+++ Dataset records

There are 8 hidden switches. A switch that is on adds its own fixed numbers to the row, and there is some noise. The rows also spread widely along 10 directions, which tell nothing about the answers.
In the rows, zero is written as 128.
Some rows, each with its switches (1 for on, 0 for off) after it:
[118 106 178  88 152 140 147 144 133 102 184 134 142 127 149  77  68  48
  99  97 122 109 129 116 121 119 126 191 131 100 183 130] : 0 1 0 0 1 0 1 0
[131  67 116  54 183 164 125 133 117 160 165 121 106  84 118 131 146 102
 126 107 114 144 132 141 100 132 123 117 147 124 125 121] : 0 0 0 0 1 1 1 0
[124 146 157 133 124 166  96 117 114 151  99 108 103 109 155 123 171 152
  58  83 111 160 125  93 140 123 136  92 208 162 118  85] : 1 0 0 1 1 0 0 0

++++++
+++ Dataset records

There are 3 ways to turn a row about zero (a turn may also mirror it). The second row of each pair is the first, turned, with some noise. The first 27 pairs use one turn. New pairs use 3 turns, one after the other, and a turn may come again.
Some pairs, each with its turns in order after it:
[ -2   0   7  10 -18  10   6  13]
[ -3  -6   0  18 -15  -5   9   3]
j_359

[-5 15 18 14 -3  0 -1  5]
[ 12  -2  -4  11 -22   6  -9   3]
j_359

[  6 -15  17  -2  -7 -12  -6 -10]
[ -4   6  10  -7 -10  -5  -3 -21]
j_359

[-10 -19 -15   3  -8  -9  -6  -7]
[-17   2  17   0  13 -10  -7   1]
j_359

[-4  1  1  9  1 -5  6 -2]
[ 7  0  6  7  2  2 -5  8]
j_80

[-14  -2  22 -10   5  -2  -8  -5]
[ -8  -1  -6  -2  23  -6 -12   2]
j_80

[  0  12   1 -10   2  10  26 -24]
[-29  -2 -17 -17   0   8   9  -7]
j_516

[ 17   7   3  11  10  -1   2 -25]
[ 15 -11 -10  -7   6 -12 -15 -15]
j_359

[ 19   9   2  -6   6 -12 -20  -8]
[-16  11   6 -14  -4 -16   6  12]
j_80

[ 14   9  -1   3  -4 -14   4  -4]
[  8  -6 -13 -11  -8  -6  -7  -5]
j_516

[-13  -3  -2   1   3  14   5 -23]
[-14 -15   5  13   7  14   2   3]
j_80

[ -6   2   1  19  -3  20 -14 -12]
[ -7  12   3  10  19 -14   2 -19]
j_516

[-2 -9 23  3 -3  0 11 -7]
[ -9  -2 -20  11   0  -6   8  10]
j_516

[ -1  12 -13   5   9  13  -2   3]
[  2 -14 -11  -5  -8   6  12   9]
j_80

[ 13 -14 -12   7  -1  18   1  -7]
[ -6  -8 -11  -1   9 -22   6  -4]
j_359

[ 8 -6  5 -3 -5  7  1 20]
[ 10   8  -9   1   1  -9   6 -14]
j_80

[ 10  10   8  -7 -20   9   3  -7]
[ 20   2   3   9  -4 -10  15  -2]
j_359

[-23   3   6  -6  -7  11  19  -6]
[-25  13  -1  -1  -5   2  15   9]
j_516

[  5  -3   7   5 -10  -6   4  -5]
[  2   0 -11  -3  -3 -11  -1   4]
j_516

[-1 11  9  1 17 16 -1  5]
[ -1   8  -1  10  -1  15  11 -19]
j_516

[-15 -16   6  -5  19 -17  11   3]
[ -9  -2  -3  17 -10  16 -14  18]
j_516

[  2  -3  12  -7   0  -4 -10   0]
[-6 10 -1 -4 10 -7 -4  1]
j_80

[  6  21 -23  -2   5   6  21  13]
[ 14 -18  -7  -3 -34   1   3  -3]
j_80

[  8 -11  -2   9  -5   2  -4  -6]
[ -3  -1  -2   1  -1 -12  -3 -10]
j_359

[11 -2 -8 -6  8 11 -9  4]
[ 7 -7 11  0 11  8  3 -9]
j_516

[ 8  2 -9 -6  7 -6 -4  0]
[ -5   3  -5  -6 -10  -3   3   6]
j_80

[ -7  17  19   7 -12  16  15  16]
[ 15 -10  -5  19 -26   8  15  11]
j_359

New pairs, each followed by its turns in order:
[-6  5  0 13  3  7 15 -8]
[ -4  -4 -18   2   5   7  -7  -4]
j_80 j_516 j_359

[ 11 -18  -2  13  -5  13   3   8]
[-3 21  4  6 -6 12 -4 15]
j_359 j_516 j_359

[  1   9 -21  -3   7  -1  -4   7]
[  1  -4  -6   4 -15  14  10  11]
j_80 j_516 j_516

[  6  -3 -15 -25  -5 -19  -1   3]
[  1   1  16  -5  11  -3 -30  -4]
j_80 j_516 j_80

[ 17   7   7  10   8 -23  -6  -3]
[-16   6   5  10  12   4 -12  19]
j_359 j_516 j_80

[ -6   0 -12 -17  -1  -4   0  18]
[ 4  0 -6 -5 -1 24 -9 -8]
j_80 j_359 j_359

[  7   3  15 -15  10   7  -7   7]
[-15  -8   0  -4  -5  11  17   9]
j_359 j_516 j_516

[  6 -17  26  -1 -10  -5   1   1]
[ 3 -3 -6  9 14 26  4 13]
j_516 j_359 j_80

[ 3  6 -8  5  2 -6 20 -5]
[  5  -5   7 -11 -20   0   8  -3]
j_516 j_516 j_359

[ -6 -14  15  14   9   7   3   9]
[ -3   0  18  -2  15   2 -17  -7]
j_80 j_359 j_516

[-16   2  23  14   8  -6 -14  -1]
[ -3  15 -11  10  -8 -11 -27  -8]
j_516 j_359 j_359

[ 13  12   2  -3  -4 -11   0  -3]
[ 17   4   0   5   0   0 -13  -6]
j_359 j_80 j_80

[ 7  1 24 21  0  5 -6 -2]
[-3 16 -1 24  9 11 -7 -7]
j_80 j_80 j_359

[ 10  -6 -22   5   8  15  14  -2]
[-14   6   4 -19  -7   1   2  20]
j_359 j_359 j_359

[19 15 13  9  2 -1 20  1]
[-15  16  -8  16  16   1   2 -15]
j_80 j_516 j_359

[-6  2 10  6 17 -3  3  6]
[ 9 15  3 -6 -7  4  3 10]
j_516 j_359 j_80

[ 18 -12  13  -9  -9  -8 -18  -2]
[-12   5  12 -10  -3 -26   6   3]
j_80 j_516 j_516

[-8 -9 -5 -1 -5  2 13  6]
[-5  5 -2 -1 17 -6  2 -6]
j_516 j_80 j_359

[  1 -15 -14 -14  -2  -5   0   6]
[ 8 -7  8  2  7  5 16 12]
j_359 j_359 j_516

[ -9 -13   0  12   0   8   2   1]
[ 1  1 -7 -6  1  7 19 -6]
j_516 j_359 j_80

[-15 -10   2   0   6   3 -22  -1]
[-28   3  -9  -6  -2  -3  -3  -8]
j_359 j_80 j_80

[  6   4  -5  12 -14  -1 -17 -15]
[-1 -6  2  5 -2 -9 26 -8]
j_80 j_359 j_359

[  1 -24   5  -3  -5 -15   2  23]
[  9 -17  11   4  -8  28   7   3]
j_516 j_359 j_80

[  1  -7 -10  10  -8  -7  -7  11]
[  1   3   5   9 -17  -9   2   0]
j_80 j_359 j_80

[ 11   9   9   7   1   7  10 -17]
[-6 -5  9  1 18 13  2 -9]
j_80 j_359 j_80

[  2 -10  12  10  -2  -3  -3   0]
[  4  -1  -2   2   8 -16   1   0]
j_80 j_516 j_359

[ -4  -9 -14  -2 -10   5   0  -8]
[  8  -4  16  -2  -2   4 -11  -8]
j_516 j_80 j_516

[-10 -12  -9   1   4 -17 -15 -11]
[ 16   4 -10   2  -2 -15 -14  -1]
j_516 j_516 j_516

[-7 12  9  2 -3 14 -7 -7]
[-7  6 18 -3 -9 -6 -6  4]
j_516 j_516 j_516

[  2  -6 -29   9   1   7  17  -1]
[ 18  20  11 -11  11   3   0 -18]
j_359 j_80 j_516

++++++

■ Exercise aim ■
Return, with no change at all, every line in the entries above from the line containing "126 107 114" through the line containing "0 1 1 0 0 0".

■ Reply ■
 126 107 114 144 132 141 100 132 123 117 147 124 125 121] : 0 0 0 0 1 1 1 0
[124 146 157 133 124 166  96 117 114 151  99 108 103 109 155 123 171 152
  58  83 111 160 125  93 140 123 136  92 208 162 118  85] : 1 0 0 1 1 0 0 0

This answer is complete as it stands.